**Prompt:**
The required output is a word-for-word restatement of the material below, from the line with "0, 8, 35, 21." through its last line, inclusive.

**Raw data:**
== Segment start ==

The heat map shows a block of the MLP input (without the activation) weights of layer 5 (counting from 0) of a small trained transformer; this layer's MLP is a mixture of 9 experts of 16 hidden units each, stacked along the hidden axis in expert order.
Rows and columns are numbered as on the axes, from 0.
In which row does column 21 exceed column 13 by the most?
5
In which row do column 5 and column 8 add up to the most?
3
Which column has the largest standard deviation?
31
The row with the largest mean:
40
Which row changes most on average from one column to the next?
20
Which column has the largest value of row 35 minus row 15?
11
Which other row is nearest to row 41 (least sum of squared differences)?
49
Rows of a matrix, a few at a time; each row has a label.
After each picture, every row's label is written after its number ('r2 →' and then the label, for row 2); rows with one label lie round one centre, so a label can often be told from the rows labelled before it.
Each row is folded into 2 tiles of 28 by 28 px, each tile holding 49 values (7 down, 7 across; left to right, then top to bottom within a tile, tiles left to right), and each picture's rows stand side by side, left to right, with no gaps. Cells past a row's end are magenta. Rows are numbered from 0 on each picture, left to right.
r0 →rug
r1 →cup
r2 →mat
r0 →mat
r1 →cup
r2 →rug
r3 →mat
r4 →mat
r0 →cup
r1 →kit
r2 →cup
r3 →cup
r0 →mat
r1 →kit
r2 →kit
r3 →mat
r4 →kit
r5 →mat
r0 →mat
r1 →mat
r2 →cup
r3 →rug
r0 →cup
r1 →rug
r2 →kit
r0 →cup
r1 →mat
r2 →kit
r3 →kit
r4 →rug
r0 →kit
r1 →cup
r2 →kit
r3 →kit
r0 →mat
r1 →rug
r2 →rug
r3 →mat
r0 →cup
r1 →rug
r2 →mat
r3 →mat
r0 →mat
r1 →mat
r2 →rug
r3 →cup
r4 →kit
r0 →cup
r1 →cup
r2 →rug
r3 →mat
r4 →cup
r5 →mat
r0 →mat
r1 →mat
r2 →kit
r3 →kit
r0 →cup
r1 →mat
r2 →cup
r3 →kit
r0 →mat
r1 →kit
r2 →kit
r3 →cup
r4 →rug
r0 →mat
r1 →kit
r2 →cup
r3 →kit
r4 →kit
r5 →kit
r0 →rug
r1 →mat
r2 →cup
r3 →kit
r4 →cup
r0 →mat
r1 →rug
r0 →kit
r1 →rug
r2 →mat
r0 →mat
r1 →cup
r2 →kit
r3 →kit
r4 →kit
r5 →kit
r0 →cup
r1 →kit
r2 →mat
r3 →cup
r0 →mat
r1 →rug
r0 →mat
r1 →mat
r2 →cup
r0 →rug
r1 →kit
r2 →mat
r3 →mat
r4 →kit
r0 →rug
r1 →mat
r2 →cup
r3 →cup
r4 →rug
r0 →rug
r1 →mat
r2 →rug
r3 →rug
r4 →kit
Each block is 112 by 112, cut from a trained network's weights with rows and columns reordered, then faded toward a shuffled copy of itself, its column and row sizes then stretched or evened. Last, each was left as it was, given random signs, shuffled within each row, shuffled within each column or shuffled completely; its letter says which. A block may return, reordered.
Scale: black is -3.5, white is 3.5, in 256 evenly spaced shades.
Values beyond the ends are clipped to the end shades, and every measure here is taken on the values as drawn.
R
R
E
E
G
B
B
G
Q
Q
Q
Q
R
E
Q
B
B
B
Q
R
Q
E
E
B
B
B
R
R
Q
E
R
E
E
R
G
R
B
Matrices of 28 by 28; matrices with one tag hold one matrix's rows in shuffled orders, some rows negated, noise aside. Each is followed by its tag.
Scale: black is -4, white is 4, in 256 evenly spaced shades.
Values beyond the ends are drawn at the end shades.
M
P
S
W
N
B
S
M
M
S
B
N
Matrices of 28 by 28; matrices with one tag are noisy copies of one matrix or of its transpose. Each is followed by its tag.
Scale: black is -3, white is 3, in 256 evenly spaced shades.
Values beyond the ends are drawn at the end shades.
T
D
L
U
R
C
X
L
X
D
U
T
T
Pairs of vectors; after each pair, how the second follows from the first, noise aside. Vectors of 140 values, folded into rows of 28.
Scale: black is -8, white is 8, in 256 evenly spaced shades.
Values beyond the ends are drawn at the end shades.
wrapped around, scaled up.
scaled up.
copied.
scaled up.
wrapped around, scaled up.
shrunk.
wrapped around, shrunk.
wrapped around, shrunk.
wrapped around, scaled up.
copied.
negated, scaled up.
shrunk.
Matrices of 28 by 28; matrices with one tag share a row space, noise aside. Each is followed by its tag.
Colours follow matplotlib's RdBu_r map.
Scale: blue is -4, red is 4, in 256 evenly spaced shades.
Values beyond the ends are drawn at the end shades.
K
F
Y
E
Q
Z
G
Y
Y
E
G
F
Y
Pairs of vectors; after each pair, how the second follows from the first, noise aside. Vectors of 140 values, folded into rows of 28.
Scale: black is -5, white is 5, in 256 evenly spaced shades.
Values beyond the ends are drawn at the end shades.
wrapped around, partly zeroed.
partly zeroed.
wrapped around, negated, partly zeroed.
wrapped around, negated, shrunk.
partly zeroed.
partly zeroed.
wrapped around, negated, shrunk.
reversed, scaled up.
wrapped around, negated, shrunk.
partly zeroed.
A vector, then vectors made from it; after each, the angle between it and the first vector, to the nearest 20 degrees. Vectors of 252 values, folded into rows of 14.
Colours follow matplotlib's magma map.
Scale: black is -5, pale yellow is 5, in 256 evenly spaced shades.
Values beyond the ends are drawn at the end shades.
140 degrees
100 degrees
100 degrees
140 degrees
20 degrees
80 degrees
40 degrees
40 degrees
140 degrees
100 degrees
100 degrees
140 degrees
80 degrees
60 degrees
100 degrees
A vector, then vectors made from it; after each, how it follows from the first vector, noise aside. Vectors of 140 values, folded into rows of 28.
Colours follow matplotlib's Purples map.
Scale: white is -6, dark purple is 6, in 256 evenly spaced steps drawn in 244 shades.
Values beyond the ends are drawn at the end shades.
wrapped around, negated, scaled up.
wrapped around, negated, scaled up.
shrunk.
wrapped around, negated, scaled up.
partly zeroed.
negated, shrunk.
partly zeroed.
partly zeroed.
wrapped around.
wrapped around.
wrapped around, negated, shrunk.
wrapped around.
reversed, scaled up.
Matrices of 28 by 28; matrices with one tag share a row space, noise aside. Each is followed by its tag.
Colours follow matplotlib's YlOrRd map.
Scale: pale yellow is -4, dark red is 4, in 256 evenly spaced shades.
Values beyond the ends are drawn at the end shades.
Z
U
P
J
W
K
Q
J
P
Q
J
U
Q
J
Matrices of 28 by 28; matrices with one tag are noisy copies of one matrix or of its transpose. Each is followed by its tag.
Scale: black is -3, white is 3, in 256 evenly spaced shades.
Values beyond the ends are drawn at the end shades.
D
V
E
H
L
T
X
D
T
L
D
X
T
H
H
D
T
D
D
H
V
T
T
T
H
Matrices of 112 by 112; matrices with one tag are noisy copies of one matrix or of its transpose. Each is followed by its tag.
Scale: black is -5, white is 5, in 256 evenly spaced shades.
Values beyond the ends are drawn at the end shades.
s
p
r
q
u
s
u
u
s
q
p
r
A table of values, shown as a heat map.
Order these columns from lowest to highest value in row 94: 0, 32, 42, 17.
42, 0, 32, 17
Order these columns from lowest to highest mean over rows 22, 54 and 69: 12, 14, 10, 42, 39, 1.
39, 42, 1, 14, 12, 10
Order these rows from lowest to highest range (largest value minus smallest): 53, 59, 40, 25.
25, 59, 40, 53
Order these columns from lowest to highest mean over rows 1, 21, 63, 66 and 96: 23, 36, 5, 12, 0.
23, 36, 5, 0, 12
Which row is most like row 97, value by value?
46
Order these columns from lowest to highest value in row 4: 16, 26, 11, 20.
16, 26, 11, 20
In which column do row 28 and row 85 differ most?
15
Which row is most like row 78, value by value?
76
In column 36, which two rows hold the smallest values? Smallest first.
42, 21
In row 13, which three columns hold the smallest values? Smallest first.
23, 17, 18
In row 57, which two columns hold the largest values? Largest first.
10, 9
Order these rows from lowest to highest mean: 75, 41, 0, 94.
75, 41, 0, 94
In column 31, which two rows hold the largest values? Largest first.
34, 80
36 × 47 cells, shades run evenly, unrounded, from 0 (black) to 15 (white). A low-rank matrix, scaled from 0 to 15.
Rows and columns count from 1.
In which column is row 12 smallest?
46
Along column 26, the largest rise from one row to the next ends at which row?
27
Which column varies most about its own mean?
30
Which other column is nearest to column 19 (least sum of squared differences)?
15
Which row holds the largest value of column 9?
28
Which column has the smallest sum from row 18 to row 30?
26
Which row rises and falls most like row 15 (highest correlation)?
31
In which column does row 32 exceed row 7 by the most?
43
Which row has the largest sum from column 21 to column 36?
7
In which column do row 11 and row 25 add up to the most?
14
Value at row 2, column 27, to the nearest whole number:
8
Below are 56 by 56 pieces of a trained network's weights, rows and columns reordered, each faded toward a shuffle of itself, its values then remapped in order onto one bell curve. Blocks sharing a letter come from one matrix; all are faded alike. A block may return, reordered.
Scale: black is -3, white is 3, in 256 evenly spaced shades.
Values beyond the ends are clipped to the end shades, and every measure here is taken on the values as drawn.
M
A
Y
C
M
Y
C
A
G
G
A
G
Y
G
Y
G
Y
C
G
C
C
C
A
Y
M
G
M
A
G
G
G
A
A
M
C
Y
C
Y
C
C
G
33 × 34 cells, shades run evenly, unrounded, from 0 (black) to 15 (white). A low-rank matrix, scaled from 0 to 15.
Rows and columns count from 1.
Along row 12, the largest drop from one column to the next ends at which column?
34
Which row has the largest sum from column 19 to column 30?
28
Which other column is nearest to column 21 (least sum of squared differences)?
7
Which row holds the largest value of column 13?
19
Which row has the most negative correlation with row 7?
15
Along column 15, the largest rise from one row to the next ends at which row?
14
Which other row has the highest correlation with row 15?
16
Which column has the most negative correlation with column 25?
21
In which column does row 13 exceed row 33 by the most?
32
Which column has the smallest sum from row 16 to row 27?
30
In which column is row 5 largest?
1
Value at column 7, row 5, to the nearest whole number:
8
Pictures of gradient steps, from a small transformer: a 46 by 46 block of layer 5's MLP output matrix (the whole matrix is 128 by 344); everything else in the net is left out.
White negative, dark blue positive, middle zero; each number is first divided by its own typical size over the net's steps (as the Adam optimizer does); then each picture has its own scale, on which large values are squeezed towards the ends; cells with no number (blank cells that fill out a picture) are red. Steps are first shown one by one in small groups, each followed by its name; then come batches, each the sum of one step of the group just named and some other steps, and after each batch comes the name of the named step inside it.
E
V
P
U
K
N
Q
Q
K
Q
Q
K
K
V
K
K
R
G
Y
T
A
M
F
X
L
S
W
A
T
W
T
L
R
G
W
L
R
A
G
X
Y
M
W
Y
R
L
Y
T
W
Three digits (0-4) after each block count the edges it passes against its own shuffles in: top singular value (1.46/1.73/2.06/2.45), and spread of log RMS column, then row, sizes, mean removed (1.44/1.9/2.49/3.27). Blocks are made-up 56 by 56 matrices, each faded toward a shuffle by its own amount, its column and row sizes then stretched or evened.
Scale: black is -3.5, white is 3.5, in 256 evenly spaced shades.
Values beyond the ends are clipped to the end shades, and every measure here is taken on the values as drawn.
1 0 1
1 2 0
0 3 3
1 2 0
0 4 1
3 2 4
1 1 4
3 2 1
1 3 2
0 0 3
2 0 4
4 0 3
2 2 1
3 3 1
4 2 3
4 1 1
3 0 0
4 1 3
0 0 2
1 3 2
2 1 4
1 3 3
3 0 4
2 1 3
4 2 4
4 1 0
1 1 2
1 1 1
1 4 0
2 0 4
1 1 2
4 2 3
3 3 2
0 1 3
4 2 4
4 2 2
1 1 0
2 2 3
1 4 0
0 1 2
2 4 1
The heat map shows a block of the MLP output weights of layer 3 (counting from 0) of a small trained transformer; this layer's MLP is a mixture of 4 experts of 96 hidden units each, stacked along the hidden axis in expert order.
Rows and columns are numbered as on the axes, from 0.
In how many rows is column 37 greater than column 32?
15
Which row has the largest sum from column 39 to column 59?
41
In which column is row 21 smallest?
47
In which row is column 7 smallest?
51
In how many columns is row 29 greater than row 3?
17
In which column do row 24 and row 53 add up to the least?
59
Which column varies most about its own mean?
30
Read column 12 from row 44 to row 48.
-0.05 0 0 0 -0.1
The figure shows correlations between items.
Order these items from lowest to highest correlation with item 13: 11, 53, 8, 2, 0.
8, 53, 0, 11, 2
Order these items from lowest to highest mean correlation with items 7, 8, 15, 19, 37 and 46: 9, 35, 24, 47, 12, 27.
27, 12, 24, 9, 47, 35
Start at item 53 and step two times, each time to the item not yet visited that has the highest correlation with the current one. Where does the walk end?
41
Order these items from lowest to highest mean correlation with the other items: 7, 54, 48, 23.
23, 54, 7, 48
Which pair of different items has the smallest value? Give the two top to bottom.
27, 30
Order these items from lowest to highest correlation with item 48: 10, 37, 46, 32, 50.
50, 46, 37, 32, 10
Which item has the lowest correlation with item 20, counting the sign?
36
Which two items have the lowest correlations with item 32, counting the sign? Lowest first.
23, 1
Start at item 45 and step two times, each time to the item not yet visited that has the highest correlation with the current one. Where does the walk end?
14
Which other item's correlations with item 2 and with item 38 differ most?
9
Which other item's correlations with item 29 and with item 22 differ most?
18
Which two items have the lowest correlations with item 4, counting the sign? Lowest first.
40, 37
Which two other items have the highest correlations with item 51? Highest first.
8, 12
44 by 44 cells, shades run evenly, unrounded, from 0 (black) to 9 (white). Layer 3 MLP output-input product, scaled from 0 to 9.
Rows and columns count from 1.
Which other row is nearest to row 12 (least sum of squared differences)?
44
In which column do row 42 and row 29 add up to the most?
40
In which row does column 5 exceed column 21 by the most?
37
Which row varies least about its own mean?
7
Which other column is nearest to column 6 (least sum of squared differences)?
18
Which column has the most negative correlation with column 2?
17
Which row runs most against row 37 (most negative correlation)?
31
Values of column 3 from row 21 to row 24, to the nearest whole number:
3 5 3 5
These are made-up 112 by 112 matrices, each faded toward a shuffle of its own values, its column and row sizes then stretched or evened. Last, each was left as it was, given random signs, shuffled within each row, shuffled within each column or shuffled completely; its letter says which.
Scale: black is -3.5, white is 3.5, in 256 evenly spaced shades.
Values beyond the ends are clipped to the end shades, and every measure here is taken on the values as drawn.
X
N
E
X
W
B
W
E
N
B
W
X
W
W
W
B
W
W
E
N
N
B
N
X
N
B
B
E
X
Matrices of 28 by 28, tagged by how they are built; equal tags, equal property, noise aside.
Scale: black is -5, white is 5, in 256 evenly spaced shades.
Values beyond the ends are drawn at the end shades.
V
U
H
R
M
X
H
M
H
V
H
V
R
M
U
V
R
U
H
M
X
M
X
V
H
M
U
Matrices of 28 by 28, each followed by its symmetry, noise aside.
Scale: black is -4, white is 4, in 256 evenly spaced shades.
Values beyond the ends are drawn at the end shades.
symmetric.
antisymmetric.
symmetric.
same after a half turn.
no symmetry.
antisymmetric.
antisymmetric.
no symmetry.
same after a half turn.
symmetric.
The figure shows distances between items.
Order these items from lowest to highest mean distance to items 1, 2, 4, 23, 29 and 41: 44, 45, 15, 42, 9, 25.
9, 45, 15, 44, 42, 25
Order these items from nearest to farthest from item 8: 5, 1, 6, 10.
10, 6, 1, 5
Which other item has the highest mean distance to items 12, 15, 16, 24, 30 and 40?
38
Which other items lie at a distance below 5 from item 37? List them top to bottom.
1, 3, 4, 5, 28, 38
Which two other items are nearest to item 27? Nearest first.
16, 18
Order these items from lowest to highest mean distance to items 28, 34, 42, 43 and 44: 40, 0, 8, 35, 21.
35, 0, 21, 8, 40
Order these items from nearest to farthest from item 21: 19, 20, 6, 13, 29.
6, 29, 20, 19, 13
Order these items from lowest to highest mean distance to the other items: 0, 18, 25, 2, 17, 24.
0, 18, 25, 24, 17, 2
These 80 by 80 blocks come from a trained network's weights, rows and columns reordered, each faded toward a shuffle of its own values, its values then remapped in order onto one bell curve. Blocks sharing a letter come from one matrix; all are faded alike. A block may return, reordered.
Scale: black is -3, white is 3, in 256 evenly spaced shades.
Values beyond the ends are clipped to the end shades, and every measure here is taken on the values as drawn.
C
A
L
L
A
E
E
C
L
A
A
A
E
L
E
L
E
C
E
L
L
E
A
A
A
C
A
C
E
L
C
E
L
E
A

== Segment end ==

**Result:**
Order these items from lowest to highest mean distance to items 28, 34, 42, 43 and 44: 40, 0, 8, 35, 21.
35, 0, 21, 8, 40
Order these items from nearest to farthest from item 21: 19, 20, 6, 13, 29.
6, 29, 20, 19, 13
Order these items from lowest to highest mean distance to the other items: 0, 18, 25, 2, 17, 24.
0, 18, 25, 24, 17, 2
These 80 by 80 blocks come from a trained network's weights, rows and columns reordered, each faded toward a shuffle of its own values, its values then remapped in order onto one bell curve. Blocks sharing a letter come from one matrix; all are faded alike. A block may return, reordered.
Scale: black is -3, white is 3, in 256 evenly spaced shades.
Values beyond the ends are clipped to the end shades, and every measure here is taken on the values as drawn.
C
A
L
L
A
E
E
C
L
A
A
A
E
L
E
L
E
C
E
L
L
E
A
A
A
C
A
C
E
L
C
E
L
E
A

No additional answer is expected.